Source records:
________________________

Every row gives one point. The window is the flat piece filled in between its corners: a triangle in 3 columns, a solid with four corners in 4, and so on. A path goes straight from each point to the next, and from the last back to the first. List the points from which the path goes on through the window.

Window (4 x 4):
[[-28  60  12   4]
 [ 45  -5   9 -21]
 [ 11 -14 -87  17]
 [ 27 -32  26 -41]]
Path:
(1): [ 12  20 -51  46]
(2): [ 4 -1 24  2]
(3): [ 18  34  26 -36]
(4): [ 17  41  -1 -61]
(5): [ 52 -50  18   7]
(6): [-10  45  32  14]
(7): [-34  49 -39 -19]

________________________

Exercise goal >> From the data above, extract every line in its exact form.

Final answer >>
Every row gives one point. The window is the flat piece filled in between its corners: a triangle in 3 columns, a solid with four corners in 4, and so on. A path goes straight from each point to the next, and from the last back to the first. List the points from which the path goes on through the window.

Window (4 x 4):
[[-28  60  12   4]
 [ 45  -5   9 -21]
 [ 11 -14 -87  17]
 [ 27 -32  26 -41]]
Path:
(1): [ 12  20 -51  46]
(2): [ 4 -1 24  2]
(3): [ 18  34  26 -36]
(4): [ 17  41  -1 -61]
(5): [ 52 -50  18   7]
(6): [-10  45  32  14]
(7): [-34  49 -39 -19]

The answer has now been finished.